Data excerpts
<<<<

The rows of a group lie close to one hidden flat surface of 12 dimensions, which passes through zero. Surfaces can cross.
Known rows, each followed by its group:
[-31  -5  11   5  23  40  -2 -26  -3  54  -2  13 -23  13   2 -59  -9]  (6)
[ 40 -11  16  43  11 -31 -17   4   4 -51 -19  29 -26 -17  26  35   0]  (4)
[-58  -9   3 -16  15 -23 -30 -33 -17   0  27  10  -5  29  -6  37  -4]  (3)
[ -5  30   5  17 -11  45   0   3   4  17 -48 -57   7  10  -5  -6  -3]  (6)
[-13 -17   1  19 -30 -13 -33 -28 -73  29  -7  12 -39   7  14  56 -54]  (1)
[-14   9   2 -31  18  16  20 -14   4  60 -20  -8 -32  11   6 -29  22]  (6)
[ -4  32 -16 -24  55 -26 -16 -35  49  21 -25 -27 -11  47  -6  15  -3]  (0)
[  3  11 -45 -54  -3  -1  11 -10  22  -8   2 -40  36 -12 -30 -17 -12]  (1)
[ 15  -1   6  25  28  -5  54 -30   7  -2  -4  20  19   3  10  16 -32]  (4)
[-37  32   9  53   2  22 -31   4  30 -37 -37  23   2  16  -5  19 -41]  (6)
[ -3 -39 -45 -24  -1  -2  16 -13 -14 -13   1  -6  13 -32 -10  -2  -6]  (5)
[ -8  -5  18   3 -25  16 -22  48 -29 -17   5  10 -14 -33 -35 -32 -18]  (4)
[-35   9   4  10  -5 -38 -41  34 -28  11   9 -24 -53   0   4  13 -19]  (6)
[ -6  -2 -13   4  10  -2 -13  26  21  41 -28  51   7  11   7  10   0]  (4)
[-42  38 -16  10 -28  42 -22 -18  15  13 -18 -39  16  22 -12   2 -15]  (1)
[  6 -19  -5  19  -2  22 -21  26 -26 -41 -31 -27  22 -17 -31  13 -34]  (0)
[ 19   6  15  -1  23   1  23 -34   6 -48  10 -32  50   3  -3  10   2]  (6)
[  1  -7  11  36  -8  -4 -53 -22 -13 -13  27 -36 -13  46 -15  40  -9]  (3)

>>>>

Produce exactly the lines from the one containing "-26 -16 -35" through the final line of the records above, both included, and no others.

> _Completed exercise_:
[ -4  32 -16 -24  55 -26 -16 -35  49  21 -25 -27 -11  47  -6  15  -3]  (0)
[  3  11 -45 -54  -3  -1  11 -10  22  -8   2 -40  36 -12 -30 -17 -12]  (1)
[ 15  -1   6  25  28  -5  54 -30   7  -2  -4  20  19   3  10  16 -32]  (4)
[-37  32   9  53   2  22 -31   4  30 -37 -37  23   2  16  -5  19 -41]  (6)
[ -3 -39 -45 -24  -1  -2  16 -13 -14 -13   1  -6  13 -32 -10  -2  -6]  (5)
[ -8  -5  18   3 -25  16 -22  48 -29 -17   5  10 -14 -33 -35 -32 -18]  (4)
[-35   9   4  10  -5 -38 -41  34 -28  11   9 -24 -53   0   4  13 -19]  (6)
[ -6  -2 -13   4  10  -2 -13  26  21  41 -28  51   7  11   7  10   0]  (4)
[-42  38 -16  10 -28  42 -22 -18  15  13 -18 -39  16  22 -12   2 -15]  (1)
[  6 -19  -5  19  -2  22 -21  26 -26 -41 -31 -27  22 -17 -31  13 -34]  (0)
[ 19   6  15  -1  23   1  23 -34   6 -48  10 -32  50   3  -3  10   2]  (6)
[  1  -7  11  36  -8  -4 -53 -22 -13 -13  27 -36 -13  46 -15  40  -9]  (3)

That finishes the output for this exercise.